WORK REQUEST -
Reproduce word for word, from the entries below, the line with "[144 132 134 122 124]", the line with "[122 107 123 121 131]", and every line between them, and nothing more.

INPUT MATERIAL below:

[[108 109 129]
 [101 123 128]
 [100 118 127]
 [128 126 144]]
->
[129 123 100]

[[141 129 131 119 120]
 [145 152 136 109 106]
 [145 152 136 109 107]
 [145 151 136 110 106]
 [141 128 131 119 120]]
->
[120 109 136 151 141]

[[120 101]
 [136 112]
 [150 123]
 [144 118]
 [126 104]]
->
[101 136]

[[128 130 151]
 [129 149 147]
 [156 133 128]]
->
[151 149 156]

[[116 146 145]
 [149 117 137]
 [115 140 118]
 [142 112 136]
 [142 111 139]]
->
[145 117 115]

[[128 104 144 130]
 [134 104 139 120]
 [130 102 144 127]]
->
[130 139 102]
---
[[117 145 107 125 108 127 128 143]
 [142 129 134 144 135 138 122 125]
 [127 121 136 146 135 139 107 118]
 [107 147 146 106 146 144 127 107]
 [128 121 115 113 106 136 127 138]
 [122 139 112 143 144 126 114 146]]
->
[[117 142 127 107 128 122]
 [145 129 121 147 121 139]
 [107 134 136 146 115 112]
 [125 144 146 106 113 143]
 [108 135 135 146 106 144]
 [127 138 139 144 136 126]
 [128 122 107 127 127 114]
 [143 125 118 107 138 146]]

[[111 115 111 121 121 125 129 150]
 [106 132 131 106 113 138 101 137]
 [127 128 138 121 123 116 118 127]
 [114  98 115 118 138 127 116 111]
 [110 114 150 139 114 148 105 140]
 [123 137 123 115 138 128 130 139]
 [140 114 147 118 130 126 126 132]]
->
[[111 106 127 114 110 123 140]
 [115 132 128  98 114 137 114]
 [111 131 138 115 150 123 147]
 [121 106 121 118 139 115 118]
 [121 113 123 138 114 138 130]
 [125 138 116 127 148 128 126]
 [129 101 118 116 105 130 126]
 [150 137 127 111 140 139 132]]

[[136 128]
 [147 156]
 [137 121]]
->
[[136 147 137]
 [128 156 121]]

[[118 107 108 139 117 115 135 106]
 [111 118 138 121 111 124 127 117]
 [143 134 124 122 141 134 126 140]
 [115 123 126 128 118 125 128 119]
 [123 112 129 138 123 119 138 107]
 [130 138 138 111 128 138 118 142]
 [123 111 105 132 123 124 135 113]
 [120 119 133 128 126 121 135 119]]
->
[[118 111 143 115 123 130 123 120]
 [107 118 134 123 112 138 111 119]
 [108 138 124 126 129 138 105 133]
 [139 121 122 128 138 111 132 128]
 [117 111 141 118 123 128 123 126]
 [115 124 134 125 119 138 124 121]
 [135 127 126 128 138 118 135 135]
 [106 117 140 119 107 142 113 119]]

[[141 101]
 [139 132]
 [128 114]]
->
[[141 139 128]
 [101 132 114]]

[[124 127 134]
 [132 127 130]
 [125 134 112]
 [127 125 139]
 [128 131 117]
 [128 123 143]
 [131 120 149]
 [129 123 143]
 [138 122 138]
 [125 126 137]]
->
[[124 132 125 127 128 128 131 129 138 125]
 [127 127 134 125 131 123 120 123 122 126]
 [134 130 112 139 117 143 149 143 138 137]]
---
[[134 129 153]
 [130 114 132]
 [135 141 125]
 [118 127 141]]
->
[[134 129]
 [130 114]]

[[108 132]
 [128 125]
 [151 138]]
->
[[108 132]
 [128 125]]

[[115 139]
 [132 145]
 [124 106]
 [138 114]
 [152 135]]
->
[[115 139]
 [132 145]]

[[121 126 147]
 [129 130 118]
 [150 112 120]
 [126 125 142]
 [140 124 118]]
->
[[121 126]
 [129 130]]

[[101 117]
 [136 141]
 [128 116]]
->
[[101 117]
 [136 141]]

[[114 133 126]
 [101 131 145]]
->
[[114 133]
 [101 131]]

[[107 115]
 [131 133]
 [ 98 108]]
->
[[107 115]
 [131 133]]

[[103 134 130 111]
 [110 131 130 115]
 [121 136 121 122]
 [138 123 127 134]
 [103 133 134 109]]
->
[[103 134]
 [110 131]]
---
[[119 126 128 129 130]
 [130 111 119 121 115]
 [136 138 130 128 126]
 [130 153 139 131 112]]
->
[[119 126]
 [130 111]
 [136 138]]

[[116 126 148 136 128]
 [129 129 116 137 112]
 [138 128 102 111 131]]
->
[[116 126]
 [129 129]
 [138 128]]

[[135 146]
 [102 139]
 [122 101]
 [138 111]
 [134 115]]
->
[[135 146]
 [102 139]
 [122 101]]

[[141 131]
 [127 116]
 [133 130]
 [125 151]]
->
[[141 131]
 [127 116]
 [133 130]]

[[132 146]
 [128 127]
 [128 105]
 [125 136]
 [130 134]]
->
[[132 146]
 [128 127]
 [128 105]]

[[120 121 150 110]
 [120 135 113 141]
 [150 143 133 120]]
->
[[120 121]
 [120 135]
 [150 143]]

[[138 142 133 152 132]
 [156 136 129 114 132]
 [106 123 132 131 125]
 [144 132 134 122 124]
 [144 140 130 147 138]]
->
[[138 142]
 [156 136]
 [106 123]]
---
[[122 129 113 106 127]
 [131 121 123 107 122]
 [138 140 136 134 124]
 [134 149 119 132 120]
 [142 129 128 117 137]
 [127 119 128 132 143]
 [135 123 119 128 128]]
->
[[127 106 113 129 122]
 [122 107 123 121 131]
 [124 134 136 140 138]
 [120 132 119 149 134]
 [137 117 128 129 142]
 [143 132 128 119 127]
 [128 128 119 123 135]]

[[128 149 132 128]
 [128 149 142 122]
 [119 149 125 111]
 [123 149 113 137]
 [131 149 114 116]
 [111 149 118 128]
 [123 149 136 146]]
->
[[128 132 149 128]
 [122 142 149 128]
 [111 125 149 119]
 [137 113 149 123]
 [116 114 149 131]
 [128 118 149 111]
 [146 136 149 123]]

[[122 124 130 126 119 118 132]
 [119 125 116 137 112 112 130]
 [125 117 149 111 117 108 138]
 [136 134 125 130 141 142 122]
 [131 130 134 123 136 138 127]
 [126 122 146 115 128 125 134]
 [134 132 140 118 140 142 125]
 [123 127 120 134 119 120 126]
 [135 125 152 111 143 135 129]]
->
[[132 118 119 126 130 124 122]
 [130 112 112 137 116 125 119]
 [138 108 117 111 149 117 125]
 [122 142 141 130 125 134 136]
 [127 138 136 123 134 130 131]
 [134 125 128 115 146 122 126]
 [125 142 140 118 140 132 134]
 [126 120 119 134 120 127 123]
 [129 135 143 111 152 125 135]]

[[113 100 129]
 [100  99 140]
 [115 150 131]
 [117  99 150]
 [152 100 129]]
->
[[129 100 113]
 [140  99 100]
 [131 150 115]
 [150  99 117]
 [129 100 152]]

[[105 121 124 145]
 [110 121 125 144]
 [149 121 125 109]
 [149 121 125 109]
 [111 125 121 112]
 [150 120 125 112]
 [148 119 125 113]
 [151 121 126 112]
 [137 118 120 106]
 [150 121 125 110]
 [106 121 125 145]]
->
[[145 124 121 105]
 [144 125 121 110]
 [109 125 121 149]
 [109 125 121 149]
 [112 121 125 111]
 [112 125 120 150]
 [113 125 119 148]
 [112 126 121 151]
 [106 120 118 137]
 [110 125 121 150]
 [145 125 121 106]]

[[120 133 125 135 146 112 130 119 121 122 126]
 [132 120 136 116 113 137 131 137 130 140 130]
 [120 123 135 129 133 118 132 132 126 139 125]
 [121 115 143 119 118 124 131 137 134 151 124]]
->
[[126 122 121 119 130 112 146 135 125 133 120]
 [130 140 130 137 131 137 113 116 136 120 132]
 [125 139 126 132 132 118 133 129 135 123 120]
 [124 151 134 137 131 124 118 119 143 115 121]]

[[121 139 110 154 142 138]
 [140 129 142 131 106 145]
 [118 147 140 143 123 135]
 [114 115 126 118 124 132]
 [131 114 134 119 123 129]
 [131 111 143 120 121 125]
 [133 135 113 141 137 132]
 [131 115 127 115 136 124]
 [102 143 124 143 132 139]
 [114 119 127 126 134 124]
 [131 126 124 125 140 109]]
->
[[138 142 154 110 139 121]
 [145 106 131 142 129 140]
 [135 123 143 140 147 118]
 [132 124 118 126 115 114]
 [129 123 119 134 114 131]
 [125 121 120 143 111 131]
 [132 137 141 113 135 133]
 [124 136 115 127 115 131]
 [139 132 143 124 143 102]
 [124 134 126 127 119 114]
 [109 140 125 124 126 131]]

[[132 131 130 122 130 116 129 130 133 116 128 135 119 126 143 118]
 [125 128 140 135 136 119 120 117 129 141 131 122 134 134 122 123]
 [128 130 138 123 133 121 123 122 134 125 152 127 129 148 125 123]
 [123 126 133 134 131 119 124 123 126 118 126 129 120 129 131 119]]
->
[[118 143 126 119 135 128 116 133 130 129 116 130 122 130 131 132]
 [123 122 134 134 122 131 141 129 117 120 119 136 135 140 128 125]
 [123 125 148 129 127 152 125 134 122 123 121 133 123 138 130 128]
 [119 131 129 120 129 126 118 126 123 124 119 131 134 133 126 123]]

End of INPUT MATERIAL.

RESPONSE TO THIS EXERCISE -
 [144 132 134 122 124]
 [144 140 130 147 138]]
->
[[138 142]
 [156 136]
 [106 123]]
---
[[122 129 113 106 127]
 [131 121 123 107 122]
 [138 140 136 134 124]
 [134 149 119 132 120]
 [142 129 128 117 137]
 [127 119 128 132 143]
 [135 123 119 128 128]]
->
[[127 106 113 129 122]
 [122 107 123 121 131]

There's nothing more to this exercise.